» **Records shown**
───
Rows are points. The last column is the point's height on a tilted bowl or saddle (a function of degree 2), plus a little noise. Along how many of its main directions does it bend up, bend down or stay straight?

Points, 18 rows:
-33 -60 -10 -17

34 -43 -4 6

-53 30 31 -16

9 28 21 -21

7 -16 28 -39

3 -21 14 -31

20 45 17 -11

41 5 25 -32

-16 24 -4 -18

5 20 -41 -32

-15 6 -2 -28

-19 -61 -19 3

-45 -21 26 -63

38 -16 42 -32

-19 12 -8 -25

-7 8 7 -29

12 -11 -46 -24

-46 39 8 4
Directions: 1 up, 1 down, 1 straight

Points, 17 rows:
40 -27 -21 10

-9 3 -13 14

-18 -6 11 17

32 -6 18 6

22 1 12 10

2 -8 -8 15

14 6 59 39

1 50 -64 54

29 -48 0 6

-44 -3 -2 18

38 -10 21 1

32 5 -4 11

-34 35 -19 1

-27 -58 24 66

10 -57 18 26

10 15 37 23

-28 -35 -10 40
Directions: 2 up, 1 down, 0 straight

Points, 25 rows:
29 -2 75 -26 -24

11 15 4 -20 11

27 -19 -32 -20 -9

-19 3 12 -8 22

92 -34 -7 -60 41

-26 -56 -21 9 -30

-14 22 0 -26 20

-37 8 -48 -2 -14

27 -26 -11 24 -12

-5 32 14 -24 12

30 1 8 -20 8

-14 15 16 7 22

11 -16 -8 -8 9

15 23 7 -21 5

-4 -6 5 -10 18

35 19 -17 -15 -18

37 76 -10 23 -66

-5 2 -21 -49 25

-42 18 -27 14 16

-46 -15 12 31 23

21 -2 -30 50 -33

8 8 -9 -32 16

25 -31 23 3 16

-3 -49 -6 -15 8

55 -17 -54 -1 -76
Directions: 1 up, 2 down, 1 straight

Points, 42 rows:
-20 -3 51 16 -3 -19 -19

-25 7 -13 -3 3 -25 -11

-5 5 33 -15 -32 34 2

27 -48 -19 -2 -22 -53 -28

-1 44 31 -11 -11 -10 -26

-1 22 -27 31 -12 -55 -58

-34 -48 10 -36 -26 11 24

-37 8 -6 37 -8 -24 -29

-35 31 18 25 -1 20 -19

39 20 34 -35 23 25 -14

48 32 -2 -2 12 8 -40

3 -15 -3 -34 65 -7 -6

-46 -74 -3 -30 -41 -71 3

14 -7 -19 22 62 -11 -36

23 -4 6 -43 24 -1 6

-50 -31 -2 4 19 -12 -18

5 16 13 -13 -53 20 -2

-19 -44 11 -9 -16 -49 4

-27 9 -19 35 -46 5 14

-78 -29 -33 -20 -36 -72 -36

35 -26 38 29 -9 -6 -34

33 11 16 -4 11 18 -14

-13 33 -3 -22 14 18 -6

-23 16 14 27 8 -22 -32

35 20 3 48 -71 -4 -55

-11 45 25 21 -20 -32 -53

19 3 3 -4 9 -46 -26

13 -29 -15 6 3 -24 -12

49 42 14 5 -34 2 -65

73 18 12 7 10 23 -58

-5 -51 -2 -2 22 9 1

-22 12 4 18 -7 15 1

3 -7 33 6 28 28 -1

-25 15 -19 -25 -56 26 22

-11 3 25 -10 -23 -81 -21

30 -20 11 3 13 25 -4

27 19 -50 29 6 -27 -49

13 -1 2 18 -20 31 2

-16 0 -5 31 67 44 -14

-23 -2 -6 -5 2 -18 -1

-24 -7 -15 -30 38 14 -2

-23 -3 46 -14 32 19 5
Directions: 1 up, 4 down, 1 straight

Points (38 x 7):
6 -26 -58 -14 -29 26 -36

-23 1 15 -25 -12 -21 1

0 17 16 -25 -33 39 -21

44 14 3 28 30 -44 -48

32 -28 4 18 -9 43 -21

39 34 32 19 -3 19 -15

33 1 35 27 -44 -23 -71

14 32 27 20 16 38 14

15 1 1 5 -6 15 0

-16 -17 39 22 10 -26 -23

23 15 -11 -29 10 -48 -10

-28 32 34 -1 -14 20 1

13 -19 6 50 9 -24 -28

15 11 -80 25 -19 -21 -31

-20 -21 1 -29 20 -32 -3

-47 -17 35 13 22 20 -3

4 -29 -19 23 -43 -36 -34

34 58 3 -12 -3 -8 2

-18 21 -26 -18 23 26 13

27 -48 12 45 35 16 -17

23 13 15 20 -16 -17 -21

-15 -1 9 40 -1 -7 -5

-7 -8 -17 -21 4 29 1

28 6 -4 -1 1 12 -3

-43 -34 -48 33 38 49 5

28 31 1 3 -35 -6 -19

-16 -41 -29 -33 -40 63 -73

9 2 -22 -57 0 -51 -10

10 -7 28 -31 -54 -39 -41

-20 -19 -23 -33 -73 -59 -32

-26 3 -31 -8 46 -23 3

8 21 -37 -11 29 -2 6

54 -69 -19 12 -25 53 -66

-17 -23 -4 -14 16 23 5

11 -1 5 -17 -23 -20 -9

13 -29 26 51 48 -16 -37

47 11 16 12 -4 11 -22

-15 31 23 -45 26 -13 5
Directions: 0 up, 4 down, 2 straight

Points (73 x 9):
-30 -47 23 35 9 -7 -21 11 28

-7 -22 7 0 8 -5 -2 -8 -5

-14 61 -51 54 -19 44 -10 -17 27

3 -32 17 2 21 -26 -12 -3 5

-25 10 8 -18 72 47 27 -15 10

27 -45 19 -38 5 -36 -27 1 41

-65 -26 -29 -18 -24 -14 -28 9 45

23 -43 -32 -1 -2 33 3 2 -1

-17 -48 17 52 59 2 0 -5 0

-14 -39 14 16 -19 -21 19 0 13

15 26 9 19 -6 -7 -9 31 8

9 -30 -7 -19 11 8 -7 33 11

-43 -41 -26 3 23 -21 21 4 0

2 4 3 -43 -37 -34 -14 23 34

27 16 -21 13 -49 -21 5 -12 7

2 35 -19 27 41 -15 9 1 -11

45 -7 0 35 4 23 1 27 20

19 -16 41 19 -3 32 -28 -11 30

6 -32 -6 70 19 14 13 -71 19

11 -22 16 17 -5 27 -71 -19 48

-23 -39 12 23 -17 -14 28 0 12

-24 7 -31 20 35 -17 18 -10 -16

10 18 6 18 -1 44 -15 -43 8

-30 -4 0 -22 -2 12 47 -22 -4

5 64 11 10 39 4 17 41 1

-23 26 -10 12 -3 -25 32 45 14

37 -1 59 15 -27 33 -72 -35 90

57 26 -14 44 1 41 -5 47 48

-44 -6 -2 5 -13 28 21 35 19

-13 -20 12 22 -65 29 -5 -59 38

-39 -26 13 -49 -37 29 -29 -24 47

-17 13 -39 -16 6 4 16 -6 -8

-15 55 52 -23 -12 18 18 -15 2

13 -15 10 -5 -62 20 39 43 21

-12 19 7 -7 20 -21 -44 -58 28

18 4 9 15 -5 0 -13 13 3

42 -21 -54 -5 23 9 0 12 8

42 -2 4 -19 -40 43 58 19 10

9 -30 -5 50 -22 -14 8 -48 16

-57 -20 38 -5 0 20 -4 23 41

21 0 -2 50 -52 11 1 -45 26

-12 60 29 42 -8 28 -6 22 8

29 8 33 -37 -18 16 -15 19 21

11 2 -29 -5 -31 -37 35 -42 5

44 -21 12 23 -2 46 45 6 21

6 -32 6 7 31 -19 5 -13 -7

-52 -4 -5 -18 -4 -5 -20 36 38

44 24 6 16 -29 28 5 -12 5

-14 21 -17 -20 48 8 -21 -15 4

-13 -38 1 2 9 -28 -34 1 15

-16 -5 10 -5 -12 -35 -32 64 57

-2 -34 72 12 -5 3 35 -3 36

-6 25 26 10 47 -33 -5 21 1

10 0 42 -11 -24 3 7 -30 15

1 -29 29 31 39 2 -48 16 27

25 -32 5 3 -18 -3 -22 17 17

16 38 68 -25 -5 -14 -6 -18 29

1 5 -7 24 2 -47 -20 2 12

-36 10 -23 21 51 3 -43 30 23

-21 -43 60 25 17 -6 5 29 37

21 -11 47 -18 -17 13 3 46 31

-39 -43 45 24 -40 -35 -16 -3 73

-36 44 6 -18 -9 -18 27 16 7

16 16 -50 -46 9 3 -51 -9 31

27 10 32 8 -34 41 3 -39 16

24 -31 55 -29 33 16 21 -9 27

0 2 -33 17 -21 52 31 42 22

34 35 -51 61 18 29 74 20 47

-19 50 -13 -19 6 19 13 -15 -7

32 8 10 45 -6 20 24 1 6

-22 11 4 -7 -32 5 7 -28 0

-4 -30 45 -28 -22 13 1 8 28

-37 -10 60 7 44 63 -16 11 50
Directions: 6 up, 0 down, 2 straight

Points, 62 rows:
3 -10 -5 -10 14 -54 25 29 -6

12 -1 34 -12 21 -11 -9 39 2

4 -31 -4 11 10 -31 -45 17 -20

-3 23 0 4 -6 -50 19 21 6

70 -11 42 6 -3 9 -8 -18 -47

-1 19 -35 18 43 19 6 -17 18

29 -17 21 -31 81 -1 4 8 0

-19 14 18 -31 -5 -17 -1 5 12

22 -2 -38 -16 -13 1 -22 62 42

-27 -31 25 37 15 -25 -73 -54 -29

-51 16 -17 15 2 -16 9 0 -19

-43 -38 -17 -32 29 4 -9 -22 8

-7 66 18 9 0 7 6 34 34

-28 49 16 -28 7 -30 19 20 37

-37 35 13 -15 60 24 -13 9 25

13 -47 7 -29 23 23 26 -42 29

-14 -28 4 32 55 3 9 -36 -3

21 -33 5 -37 25 -52 3 29 9

21 42 -10 38 36 -1 -22 -19 1

44 -5 -8 -67 35 -14 30 -30 5

3 3 58 2 -29 41 58 52 -69

72 29 9 12 11 6 -5 8 -31

-24 14 25 -37 21 15 -10 1 5

25 -7 34 0 -6 15 -2 20 -20

10 33 -29 15 26 42 43 -18 39

-36 0 -8 -13 6 7 -13 -12 -2

-37 -70 -35 -18 30 8 -30 -20 3

4 37 25 -8 19 -42 14 20 12

-53 29 25 -27 -22 -70 -25 25 73

-55 -36 -12 8 8 25 31 4 -34

21 22 -15 5 6 25 -37 -8 4

8 -22 -51 -20 13 34 3 10 26

48 -27 -19 3 -7 20 -25 -50 -3

-30 -4 38 2 -21 -1 27 -14 -12

-40 -29 47 11 -21 12 47 21 -56

-29 13 -1 2 3 -17 16 -24 2

-30 36 16 6 -17 15 -35 -14 19

-5 -39 13 34 -6 -5 -30 9 -30

-6 -8 -5 10 36 63 27 -8 25

-5 10 18 -37 1 4 -16 -9 -4

-31 21 -17 -8 19 7 8 36 15

8 29 -16 16 20 0 38 18 -11

29 -39 -6 -36 30 28 15 -3 22

34 19 -28 17 45 -20 -43 23 -31

-5 4 -9 -19 22 45 33 42 10

4 -40 17 17 -26 -69 -43 -12 -38

5 -46 24 -6 -5 5 -13 45 2

-26 -9 25 28 42 -12 -49 29 -11

-6 6 -2 -6 -6 24 12 -7 4

20 -46 23 -6 -4 -11 -45 -41 -35

37 15 32 -28 -2 12 -50 -7 -35

-1 -44 10 3 -12 0 34 -29 -18

79 -33 60 23 -21 12 -17 11 -76

48 19 -17 13 -58 24 -44 14 0

-55 -18 27 9 13 13 32 -3 -30

-7 7 -29 -2 32 -78 5 2 -53

-11 -31 41 -18 47 27 -22 -56 24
───
» **Exercise objective**
Using the data above, reproduce exactly the lines between those holding "11 15 4 -20 11" and "33 11 16 -4 11 18 -14", inclusive, and no others.

» **Your response**
11 15 4 -20 11

27 -19 -32 -20 -9

-19 3 12 -8 22

92 -34 -7 -60 41

-26 -56 -21 9 -30

-14 22 0 -26 20

-37 8 -48 -2 -14

27 -26 -11 24 -12

-5 32 14 -24 12

30 1 8 -20 8

-14 15 16 7 22

11 -16 -8 -8 9

15 23 7 -21 5

-4 -6 5 -10 18

35 19 -17 -15 -18

37 76 -10 23 -66

-5 2 -21 -49 25

-42 18 -27 14 16

-46 -15 12 31 23

21 -2 -30 50 -33

8 8 -9 -32 16

25 -31 23 3 16

-3 -49 -6 -15 8

55 -17 -54 -1 -76
Directions: 1 up, 2 down, 1 straight

Points, 42 rows:
-20 -3 51 16 -3 -19 -19

-25 7 -13 -3 3 -25 -11

-5 5 33 -15 -32 34 2

27 -48 -19 -2 -22 -53 -28

-1 44 31 -11 -11 -10 -26

-1 22 -27 31 -12 -55 -58

-34 -48 10 -36 -26 11 24

-37 8 -6 37 -8 -24 -29

-35 31 18 25 -1 20 -19

39 20 34 -35 23 25 -14

48 32 -2 -2 12 8 -40

3 -15 -3 -34 65 -7 -6

-46 -74 -3 -30 -41 -71 3

14 -7 -19 22 62 -11 -36

23 -4 6 -43 24 -1 6

-50 -31 -2 4 19 -12 -18

5 16 13 -13 -53 20 -2

-19 -44 11 -9 -16 -49 4

-27 9 -19 35 -46 5 14

-78 -29 -33 -20 -36 -72 -36

35 -26 38 29 -9 -6 -34

33 11 16 -4 11 18 -14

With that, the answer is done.